* **Exercise description**
For the data below, restate word for word only the lines from the line containing "-1.13; +0.36" through the line containing "-0.98; -2.25; -0.91", both ends included.

>>>

Every row gives one point. Each copy is the shape, with its points in the same order, stretched, turned, moved and blurred by noise. Some copies are also mirrored. Which?

Shape (8 x 2):
-1.13; +0.36
+1.78; -1.82
-1.84; +2.94
-0.48; -0.41
+1.61; +0.19
+1.23; -1.19
+2.46; -0.22
-0.43; +1.83
Copy 1 (8 x 2):
+1.32; +0.54
-3.73; -0.32
+4.88; +2.40
-0.05; +0.10
-1.39; +1.25
-2.49; +0.03
-2.65; +1.17
+2.35; +1.98
Copy 1 is: mirrored
Copy 2 (8 x 2):
+0.43; +0.81
+2.34; -1.91
-2.53; +2.61
+0.87; +0.34
+0.14; -1.52
+2.01; -1.52
+0.67; -1.89
-1.28; +0.92
Copy 2 is: mirrored
Copy 3 (8 x 2):
-1.14; +0.80
-0.08; -1.90
+0.19; +3.30
-1.07; -0.15
+1.43; +0.05
-0.02; -1.32
+1.44; -0.86
+0.72; +1.87
Copy 3 is: only turned

Shape (8 x 3):
+2.31; -1.32; -2.55
-1.44; -2.18; +0.22
-1.91; -1.22; +1.59
+1.80; -0.35; -0.38
-0.41; -0.95; +0.76
+1.63; +0.00; -1.48
+1.96; +0.17; +1.49
-1.24; -3.00; +1.27
Copy 1 (8 x 3):
-1.10; -1.85; -0.37
-0.03; +0.49; +4.34
+0.15; +1.77; +3.96
-1.24; -0.05; -0.35
-0.41; +0.98; +2.33
-0.66; -0.72; -1.19
-1.74; +1.24; -0.32
-0.68; +1.02; +5.57
Copy 1 is: mirrored
Copy 2 (8 x 3):
-1.35; -2.09; -1.12
-2.38; +1.60; +1.30
-1.18; +2.08; +1.98
+0.23; -0.56; +0.76
-0.45; +1.03; +1.45
+0.16; -0.98; -1.07
+1.36; +0.29; +2.69
-2.29; +1.77; +2.87
Copy 2 is: only turned
Copy 3 (8 x 3):
+2.50; +3.09; -0.65
-1.12; +0.47; -2.34
-1.78; -0.76; -1.20
+1.07; +1.88; +0.56
-0.53; +0.28; -0.60
+2.21; +1.59; +0.45
-0.14; +1.36; +1.61
-2.21; +1.10; -2.41
Copy 3 is: mirrored

Shape (9 x 6):
+1.26; -0.15; -0.04; +1.42; -3.60; +1.78
+0.58; +2.47; +0.69; +0.62; +0.95; -3.16
+0.17; +0.00; -0.01; +2.15; +1.23; +0.63
-1.11; -2.78; +1.62; -0.79; -0.45; -0.09
+2.24; +0.80; -2.69; -1.07; -0.54; +4.24
-1.91; -0.39; -0.77; -2.97; -1.88; -0.62
+1.71; +1.00; -1.49; -0.30; -0.77; -2.19
+1.09; +0.22; -3.02; +1.66; +0.96; +0.82
-1.03; -3.33; +0.37; -0.57; -0.29; +1.25
Copy 1 (9 x 6):
-0.66; -1.65; -2.66; +4.20; +0.93; -0.26
-1.25; -3.28; +2.97; -2.53; -0.49; -0.29
-1.79; +0.42; +0.01; -0.41; -0.26; +1.04
-0.54; +0.34; +0.34; +0.33; +0.84; -2.54
+1.74; +1.21; -0.83; +3.39; +3.53; +3.45
+3.36; -0.73; -0.40; +0.05; +1.15; -2.48
-0.26; -2.76; +1.01; -0.59; +2.01; +0.11
-0.97; +0.40; -1.30; -0.35; +1.35; +2.41
-0.72; +1.52; -0.77; +0.77; +1.31; -1.35
Copy 1 is: mirrored
Copy 2 (9 x 6):
+1.68; +2.25; +0.88; -2.42; -0.77; +0.47
+1.17; -0.46; -3.04; -0.98; -2.25; -0.91
-1.42; +0.83; +0.24; -0.07; -1.61; -0.41
+2.15; -0.53; +1.43; +2.57; -0.55; +0.34
-0.64; -0.47; +3.28; -4.01; +0.64; -1.29
+3.64; -2.60; +2.33; -0.73; -1.31; +0.87
+1.42; -1.37; -1.58; -2.33; -0.13; +0.23
-2.45; -0.34; +0.80; -2.04; -0.03; +0.22
+0.91; -0.57; +2.82; +2.09; +0.01; +0.48
Copy 2 is: only turned
Copy 3 (9 x 6):
+3.65; +4.36; +2.64; +0.89; -1.35; +2.84
-0.86; -3.26; +0.41; +0.01; -0.36; -0.25
-1.45; +0.33; +0.53; -0.20; +0.22; +0.00
+0.26; +1.12; -1.36; -1.94; -0.42; +1.50
+2.62; +3.41; +1.49; +0.73; -0.07; -1.75
+3.20; +0.65; -1.48; -0.44; +0.23; +1.12
+2.02; -1.23; +0.91; -0.93; +0.63; +0.12
-0.08; +0.69; +1.41; -0.38; +1.83; -0.72
+0.43; +2.38; -1.20; -2.15; +0.25; +1.01
Copy 3 is: only turned

Shape (14 x 9):
-0.11; -1.46; +4.17; -0.54; +3.61; +0.04; -0.93; +0.55; +0.71
-0.68; +0.16; -0.68; +0.80; -0.10; -1.45; -0.51; +0.57; -1.54
+0.04; +1.41; -0.91; +1.20; -1.44; -1.60; +4.25; +0.63; -1.49
-0.56; +0.67; -1.07; +0.33; +1.90; -1.26; -0.88; +0.84; -1.60
-0.35; +0.29; -1.77; +0.45; -0.09; -0.05; +1.36; -0.64; -0.29
+1.98; +0.71; -1.25; +0.23; +0.65; -0.50; +2.85; +1.19; -1.28
-0.31; +1.11; +2.78; -3.91; +2.70; -1.55; -1.13; -1.91; -0.86
-0.36; +0.09; -2.03; +0.83; -0.53; -1.55; -0.34; +0.51; -1.60
+0.81; +1.46; -2.09; +0.92; -1.11; -1.48; -0.04; -2.57; -1.00
-0.59; +0.19; -1.63; -0.96; -1.17; -0.24; +0.03; -0.26; -0.67
+1.75; -3.00; +0.29; -0.11; -0.97; -1.68; -1.35; +0.36; -1.05
+1.41; +0.64; +3.21; +0.19; -0.27; +3.83; -0.09; +0.57; -0.22
+1.09; -4.10; -2.10; -0.86; -0.09; -0.93; -0.47; -3.31; -0.72
+0.32; +1.10; -2.00; +0.01; +0.98; -1.27; +1.08; +0.34; +2.07
Copy 1 (14 x 9):
-2.44; +2.33; +2.68; -0.89; +2.15; +1.23; +1.91; +1.36; +0.63
-0.38; +0.99; +1.44; -1.34; -2.61; -1.52; +0.31; +1.61; -0.67
-1.04; -1.60; +0.70; -1.30; -2.60; -3.68; +0.18; -1.72; -0.31
-1.50; +1.51; +1.13; -2.17; -2.88; -0.68; +0.13; +1.97; -1.57
-0.43; -0.54; +0.45; -1.63; -1.81; -1.60; -1.30; +0.59; -0.41
-1.00; +0.33; +1.04; -2.20; -2.54; -1.30; -0.28; -2.18; -1.13
-4.24; +2.55; +1.94; +1.93; +0.06; +1.48; +0.00; +1.82; +0.60
+0.26; +0.70; +1.23; -1.66; -3.34; -1.72; -0.35; +1.52; -1.33
-0.40; -0.80; +0.60; -0.75; -4.30; -0.14; -1.26; +0.96; +0.35
+0.19; +0.84; +0.49; -0.24; -1.51; -1.68; -1.20; +1.00; -0.54
+1.66; +2.39; +3.92; -0.44; -1.43; -0.16; +0.18; +0.71; -0.85
-0.36; +2.94; -0.15; -0.85; +1.11; +0.00; +1.27; -1.35; +3.59
+1.37; +0.55; +4.10; -1.19; -1.90; +0.31; -3.95; +2.20; -0.55
-0.83; -1.54; -0.31; -0.98; -0.86; -0.25; +0.24; -0.28; -2.26
Copy 1 is: only turned
Copy 2 (14 x 9):
+2.26; -0.94; -2.47; -2.04; +1.60; -0.19; -1.44; -6.07; +1.92
+0.49; -0.20; +0.06; +1.07; -2.75; -1.34; -0.43; +1.69; +0.46
-3.19; +0.76; +2.97; +0.56; -2.17; +1.70; +2.58; +2.24; +1.83
+0.82; -0.48; -2.15; +0.59; -2.91; -0.67; -0.12; +1.13; -0.02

<<<

* **Written reply**
-1.13; +0.36
+1.78; -1.82
-1.84; +2.94
-0.48; -0.41
+1.61; +0.19
+1.23; -1.19
+2.46; -0.22
-0.43; +1.83
Copy 1 (8 x 2):
+1.32; +0.54
-3.73; -0.32
+4.88; +2.40
-0.05; +0.10
-1.39; +1.25
-2.49; +0.03
-2.65; +1.17
+2.35; +1.98
Copy 1 is: mirrored
Copy 2 (8 x 2):
+0.43; +0.81
+2.34; -1.91
-2.53; +2.61
+0.87; +0.34
+0.14; -1.52
+2.01; -1.52
+0.67; -1.89
-1.28; +0.92
Copy 2 is: mirrored
Copy 3 (8 x 2):
-1.14; +0.80
-0.08; -1.90
+0.19; +3.30
-1.07; -0.15
+1.43; +0.05
-0.02; -1.32
+1.44; -0.86
+0.72; +1.87
Copy 3 is: only turned

Shape (8 x 3):
+2.31; -1.32; -2.55
-1.44; -2.18; +0.22
-1.91; -1.22; +1.59
+1.80; -0.35; -0.38
-0.41; -0.95; +0.76
+1.63; +0.00; -1.48
+1.96; +0.17; +1.49
-1.24; -3.00; +1.27
Copy 1 (8 x 3):
-1.10; -1.85; -0.37
-0.03; +0.49; +4.34
+0.15; +1.77; +3.96
-1.24; -0.05; -0.35
-0.41; +0.98; +2.33
-0.66; -0.72; -1.19
-1.74; +1.24; -0.32
-0.68; +1.02; +5.57
Copy 1 is: mirrored
Copy 2 (8 x 3):
-1.35; -2.09; -1.12
-2.38; +1.60; +1.30
-1.18; +2.08; +1.98
+0.23; -0.56; +0.76
-0.45; +1.03; +1.45
+0.16; -0.98; -1.07
+1.36; +0.29; +2.69
-2.29; +1.77; +2.87
Copy 2 is: only turned
Copy 3 (8 x 3):
+2.50; +3.09; -0.65
-1.12; +0.47; -2.34
-1.78; -0.76; -1.20
+1.07; +1.88; +0.56
-0.53; +0.28; -0.60
+2.21; +1.59; +0.45
-0.14; +1.36; +1.61
-2.21; +1.10; -2.41
Copy 3 is: mirrored

Shape (9 x 6):
+1.26; -0.15; -0.04; +1.42; -3.60; +1.78
+0.58; +2.47; +0.69; +0.62; +0.95; -3.16
+0.17; +0.00; -0.01; +2.15; +1.23; +0.63
-1.11; -2.78; +1.62; -0.79; -0.45; -0.09
+2.24; +0.80; -2.69; -1.07; -0.54; +4.24
-1.91; -0.39; -0.77; -2.97; -1.88; -0.62
+1.71; +1.00; -1.49; -0.30; -0.77; -2.19
+1.09; +0.22; -3.02; +1.66; +0.96; +0.82
-1.03; -3.33; +0.37; -0.57; -0.29; +1.25
Copy 1 (9 x 6):
-0.66; -1.65; -2.66; +4.20; +0.93; -0.26
-1.25; -3.28; +2.97; -2.53; -0.49; -0.29
-1.79; +0.42; +0.01; -0.41; -0.26; +1.04
-0.54; +0.34; +0.34; +0.33; +0.84; -2.54
+1.74; +1.21; -0.83; +3.39; +3.53; +3.45
+3.36; -0.73; -0.40; +0.05; +1.15; -2.48
-0.26; -2.76; +1.01; -0.59; +2.01; +0.11
-0.97; +0.40; -1.30; -0.35; +1.35; +2.41
-0.72; +1.52; -0.77; +0.77; +1.31; -1.35
Copy 1 is: mirrored
Copy 2 (9 x 6):
+1.68; +2.25; +0.88; -2.42; -0.77; +0.47
+1.17; -0.46; -3.04; -0.98; -2.25; -0.91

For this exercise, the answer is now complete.